PROVIDED RECORDS:
▼▼▼

Below is a small trained network, with its code and all its weights. Each question gives an input and a class and asks what happens when units are switched off, that is, made to give their printed mean instead of their output.

import numpy as np


def w(rows, s, z=0):
    codes = np.array(rows[::2]) - 128.0
    scale = np.full(codes.shape[1], s)
    scale[-1] = z or s
    return codes * scale


def norm(h):
    return h / np.sqrt((h * h).mean(-1, keepdims=True) + 1e-5)


def f(y):
    return np.maximum(y, 0)


def log_softmax(a):
    a = a - a.max(-1, keepdims=True)
    return a - np.log(np.exp(a).sum(-1, keepdims=True))


def net(x, mask):
    res = np.array(x, float).reshape(1, 4) / 4 @ E
    u = 0
    for l in range(2):
        y = f(norm(res) @ A[l][:, :-1].T + A[l][:, -1])
        res = res + np.where(mask[u : u + 16], y, B[l][:, -1]) @ B[l][:, :-1]
        u += 16
    return log_softmax(norm(res)[-1] @ U[:, :-1].T + U[:, -1])


A, B = {}, {}
E = w([
[254,98,123,99],'x0',
[131,171,51,135],'x1',
[93,112,90,21],'x2',
[141,179,152,105],'x3',
],0.0053)
A[0] = w([
[123,98,112,59,95],'L0N0',
[221,169,180,156,34],'L0N1',
[97,24,89,145,85],'L0N2',
[107,145,142,66,67],'L0N3',
[188,117,182,138,198],'L0N4',
[130,161,62,131,35],'L0N5',
[125,69,204,96,38],'L0N6',
[117,1,96,232,88],'L0N7',
[142,225,178,71,39],'L0N8',
[66,111,220,125,172],'L0N9',
[139,212,178,65,89],'L0N10',
[96,157,105,139,172],'L0N11',
[116,77,203,106,3],'L0N12',
[104,16,61,128,130],'L0N13',
[178,157,127,76,131],'L0N14',
[120,90,190,108,32],'L0N15',
],0.0097,0.0052)
B[0] = w([
[105,105,135,41,195],'L0N0',
[116,133,124,111,193],'L0N1',
[151,219,228,151,165],'L0N2',
[129,134,144,63,163],'L0N3',
[136,106,150,151,253],'L0N4',
[122,129,34,167,149],'L0N5',
[122,80,161,127,167],'L0N6',
[146,170,147,102,196],'L0N7',
[158,222,203,194,161],'L0N8',
[103,76,118,139,242],'L0N9',
[153,254,249,174,181],'L0N10',
[145,55,113,95,202],'L0N11',
[107,28,190,127,150],'L0N12',
[169,251,212,113,202],'L0N13',
[132,92,108,108,208],'L0N14',
[82,85,159,154,148],'L0N15',
],0.0081,0.0047)
A[1] = w([
[134,165,10,150,61],'L1N0',
[200,118,183,108,117],'L1N1',
[217,99,128,108,132],'L1N2',
[130,170,166,150,2],'L1N3',
[67,165,176,173,117],'L1N4',
[73,153,143,138,126],'L1N5',
[163,111,132,62,90],'L1N6',
[169,219,47,94,226],'L1N7',
[88,94,150,144,161],'L1N8',
[122,119,131,223,124],'L1N9',
[128,21,138,79,91],'L1N10',
[150,137,143,212,86],'L1N11',
[99,158,168,138,116],'L1N12',
[198,82,139,194,85],'L1N13',
[171,106,112,146,158],'L1N14',
[43,103,87,123,118],'L1N15',
],0.013,0.0042)
B[1] = w([
[44,52,219,209,174],'L1N0',
[94,120,46,185,252],'L1N1',
[133,139,75,188,220],'L1N2',
[177,162,160,160,153],'L1N3',
[168,143,77,148,212],'L1N4',
[178,110,96,148,177],'L1N5',
[127,125,99,89,192],'L1N6',
[104,88,207,172,253],'L1N7',
[87,113,74,158,188],'L1N8',
[107,132,160,47,196],'L1N9',
[100,171,157,181,188],'L1N10',
[114,161,191,2,191],'L1N11',
[210,156,86,163,186],'L1N12',
[102,138,133,51,201],'L1N13',
[104,120,80,130,171],'L1N14',
[217,120,66,109,177],'L1N15',
],0.0079,0.0067)
U = w([
[165,199,160,150,203],'0',
[49,72,165,170,193],'1',
[132,109,3,137,112],'2',
[88,157,131,24,8],'3',
],0.021,0.0015)

Each question gives the input, the list of numbers given to net, and the class t.
The units are the neurons (one row each of A and B). Each row of codes is followed by its name. A weight is (code - 128) times the scale printed after its matrix; where a second scale follows, it is the last column's (A, B and U).
mask holds one flag per neuron, layer by layer. A switched-off neuron (its flag False) gives its mean, the last column of its row in B, instead of its output. The means were averaged over made-up inputs and are rounded, as every weight is.
A unit's drop is (log p(t) with every unit on - log p(t) with that unit switched off) / (log p(t) with every unit on - log p(t) with every unit switched off).
The circuit of an input: a set's keep is (log p(t) with only the set's units on - log p(t) with every unit switched off) / (log p(t) with every unit on - log p(t) with every unit switched off). Starting from the 12 units with the biggest drops (on a tie, the unit counted first), units are removed one at a time, each time the one whose removal leaves the highest keep (on an exact tie, the one counted first), for as long as the keep stays at least 0.8.
circuit, biggest first: the units of the circuit, biggest drop first
unit that matters most: the unit with the biggest drop
top k neurons: the k neurons with the biggest drops, biggest first
top k neurons in layer l: the k neurons of layer l with the biggest drops, biggest first
drop when u is switched off: that unit's drop, to one decimal
input [-4,7,1,-5], class 1: top 2 neurons : (L0N5, L0N10)
input [4,-4,4,0], class 1: circuit, biggest first : (L1N15, L1N11)
input [8,-8,-3,6], class 1: circuit, biggest first : (L0N13, L1N12, L1N1)
input [-5,2,2,6], class 0: unit that matters most : L0N10
input [1,3,-8,6], class 3: top 2 neurons : (L1N11, L0N13)
input [-7,5,3,-8], class 0: circuit, biggest first : (L0N13, L0N2)
input [0,8,-7,-7], class 1: top 3 neurons : (L1N0, L0N10, L1N7)
input [-5,-3,4,-8], class 0: top 2 neurons in layer 0 : (L0N13, L0N2)
input [4,1,-8,-7], class 3: top 2 neurons in layer 1 : (L1N11, L1N13)
input [8,-7,4,-5], class 2: top 2 neurons in layer 1 : (L1N1, L1N7)
input [8,2,-3,6], class 2: top 3 neurons : (L1N1, L0N13, L0N14)
input [6,7,6,7], class 0: top 2 neurons in layer 0 : (L0N10, L0N8)
input [6,-5,-7,-4], class 3: top 2 neurons in layer 1 : (L1N13, L1N11)
input [-8,6,-7,-1], class 2: unit that matters most : L1N15
input [-7,3,5,8], class 0: top 2 neurons in layer 0 : (L0N10, L0N8)
input [-1,8,-5,-7], class 1: top 2 neurons in layer 0 : (L0N10, L0N5)
input [-7,-6,3,2], class 2: top 2 neurons : (L1N15, L1N7)
input [6,6,4,0], class 1: top 2 neurons : (L1N7, L1N0)
input [5,4,2,-7], class 0: drop when L0N13 is switched off : 0.8
input [0,6,-8,-4], class 3: drop when L1N11 is switched off : 0.2
input [6,-7,-6,3], class 1: unit that matters most : L0N4
input [7,-4,2,1], class 2: drop when L0N1 is switched off : 0.0
input [1,4,4,3], class 1: top 2 neurons in layer 1 : (L1N7, L1N11)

▲▲▲

WHAT YOU WILL DO: Word for word, copy the material above.

THE ANSWER:
Below is a small trained network, with its code and all its weights. Each question gives an input and a class and asks what happens when units are switched off, that is, made to give their printed mean instead of their output.

import numpy as np


def w(rows, s, z=0):
    codes = np.array(rows[::2]) - 128.0
    scale = np.full(codes.shape[1], s)
    scale[-1] = z or s
    return codes * scale


def norm(h):
    return h / np.sqrt((h * h).mean(-1, keepdims=True) + 1e-5)


def f(y):
    return np.maximum(y, 0)


def log_softmax(a):
    a = a - a.max(-1, keepdims=True)
    return a - np.log(np.exp(a).sum(-1, keepdims=True))


def net(x, mask):
    res = np.array(x, float).reshape(1, 4) / 4 @ E
    u = 0
    for l in range(2):
        y = f(norm(res) @ A[l][:, :-1].T + A[l][:, -1])
        res = res + np.where(mask[u : u + 16], y, B[l][:, -1]) @ B[l][:, :-1]
        u += 16
    return log_softmax(norm(res)[-1] @ U[:, :-1].T + U[:, -1])


A, B = {}, {}
E = w([
[254,98,123,99],'x0',
[131,171,51,135],'x1',
[93,112,90,21],'x2',
[141,179,152,105],'x3',
],0.0053)
A[0] = w([
[123,98,112,59,95],'L0N0',
[221,169,180,156,34],'L0N1',
[97,24,89,145,85],'L0N2',
[107,145,142,66,67],'L0N3',
[188,117,182,138,198],'L0N4',
[130,161,62,131,35],'L0N5',
[125,69,204,96,38],'L0N6',
[117,1,96,232,88],'L0N7',
[142,225,178,71,39],'L0N8',
[66,111,220,125,172],'L0N9',
[139,212,178,65,89],'L0N10',
[96,157,105,139,172],'L0N11',
[116,77,203,106,3],'L0N12',
[104,16,61,128,130],'L0N13',
[178,157,127,76,131],'L0N14',
[120,90,190,108,32],'L0N15',
],0.0097,0.0052)
B[0] = w([
[105,105,135,41,195],'L0N0',
[116,133,124,111,193],'L0N1',
[151,219,228,151,165],'L0N2',
[129,134,144,63,163],'L0N3',
[136,106,150,151,253],'L0N4',
[122,129,34,167,149],'L0N5',
[122,80,161,127,167],'L0N6',
[146,170,147,102,196],'L0N7',
[158,222,203,194,161],'L0N8',
[103,76,118,139,242],'L0N9',
[153,254,249,174,181],'L0N10',
[145,55,113,95,202],'L0N11',
[107,28,190,127,150],'L0N12',
[169,251,212,113,202],'L0N13',
[132,92,108,108,208],'L0N14',
[82,85,159,154,148],'L0N15',
],0.0081,0.0047)
A[1] = w([
[134,165,10,150,61],'L1N0',
[200,118,183,108,117],'L1N1',
[217,99,128,108,132],'L1N2',
[130,170,166,150,2],'L1N3',
[67,165,176,173,117],'L1N4',
[73,153,143,138,126],'L1N5',
[163,111,132,62,90],'L1N6',
[169,219,47,94,226],'L1N7',
[88,94,150,144,161],'L1N8',
[122,119,131,223,124],'L1N9',
[128,21,138,79,91],'L1N10',
[150,137,143,212,86],'L1N11',
[99,158,168,138,116],'L1N12',
[198,82,139,194,85],'L1N13',
[171,106,112,146,158],'L1N14',
[43,103,87,123,118],'L1N15',
],0.013,0.0042)
B[1] = w([
[44,52,219,209,174],'L1N0',
[94,120,46,185,252],'L1N1',
[133,139,75,188,220],'L1N2',
[177,162,160,160,153],'L1N3',
[168,143,77,148,212],'L1N4',
[178,110,96,148,177],'L1N5',
[127,125,99,89,192],'L1N6',
[104,88,207,172,253],'L1N7',
[87,113,74,158,188],'L1N8',
[107,132,160,47,196],'L1N9',
[100,171,157,181,188],'L1N10',
[114,161,191,2,191],'L1N11',
[210,156,86,163,186],'L1N12',
[102,138,133,51,201],'L1N13',
[104,120,80,130,171],'L1N14',
[217,120,66,109,177],'L1N15',
],0.0079,0.0067)
U = w([
[165,199,160,150,203],'0',
[49,72,165,170,193],'1',
[132,109,3,137,112],'2',
[88,157,131,24,8],'3',
],0.021,0.0015)

Each question gives the input, the list of numbers given to net, and the class t.
The units are the neurons (one row each of A and B). Each row of codes is followed by its name. A weight is (code - 128) times the scale printed after its matrix; where a second scale follows, it is the last column's (A, B and U).
mask holds one flag per neuron, layer by layer. A switched-off neuron (its flag False) gives its mean, the last column of its row in B, instead of its output. The means were averaged over made-up inputs and are rounded, as every weight is.
A unit's drop is (log p(t) with every unit on - log p(t) with that unit switched off) / (log p(t) with every unit on - log p(t) with every unit switched off).
The circuit of an input: a set's keep is (log p(t) with only the set's units on - log p(t) with every unit switched off) / (log p(t) with every unit on - log p(t) with every unit switched off). Starting from the 12 units with the biggest drops (on a tie, the unit counted first), units are removed one at a time, each time the one whose removal leaves the highest keep (on an exact tie, the one counted first), for as long as the keep stays at least 0.8.
circuit, biggest first: the units of the circuit, biggest drop first
unit that matters most: the unit with the biggest drop
top k neurons: the k neurons with the biggest drops, biggest first
top k neurons in layer l: the k neurons of layer l with the biggest drops, biggest first
drop when u is switched off: that unit's drop, to one decimal
input [-4,7,1,-5], class 1: top 2 neurons : (L0N5, L0N10)
input [4,-4,4,0], class 1: circuit, biggest first : (L1N15, L1N11)
input [8,-8,-3,6], class 1: circuit, biggest first : (L0N13, L1N12, L1N1)
input [-5,2,2,6], class 0: unit that matters most : L0N10
input [1,3,-8,6], class 3: top 2 neurons : (L1N11, L0N13)
input [-7,5,3,-8], class 0: circuit, biggest first : (L0N13, L0N2)
input [0,8,-7,-7], class 1: top 3 neurons : (L1N0, L0N10, L1N7)
input [-5,-3,4,-8], class 0: top 2 neurons in layer 0 : (L0N13, L0N2)
input [4,1,-8,-7], class 3: top 2 neurons in layer 1 : (L1N11, L1N13)
input [8,-7,4,-5], class 2: top 2 neurons in layer 1 : (L1N1, L1N7)
input [8,2,-3,6], class 2: top 3 neurons : (L1N1, L0N13, L0N14)
input [6,7,6,7], class 0: top 2 neurons in layer 0 : (L0N10, L0N8)
input [6,-5,-7,-4], class 3: top 2 neurons in layer 1 : (L1N13, L1N11)
input [-8,6,-7,-1], class 2: unit that matters most : L1N15
input [-7,3,5,8], class 0: top 2 neurons in layer 0 : (L0N10, L0N8)
input [-1,8,-5,-7], class 1: top 2 neurons in layer 0 : (L0N10, L0N5)
input [-7,-6,3,2], class 2: top 2 neurons : (L1N15, L1N7)
input [6,6,4,0], class 1: top 2 neurons : (L1N7, L1N0)
input [5,4,2,-7], class 0: drop when L0N13 is switched off : 0.8
input [0,6,-8,-4], class 3: drop when L1N11 is switched off : 0.2
input [6,-7,-6,3], class 1: unit that matters most : L0N4
input [7,-4,2,1], class 2: drop when L0N1 is switched off : 0.0
input [1,4,4,3], class 1: top 2 neurons in layer 1 : (L1N7, L1N11)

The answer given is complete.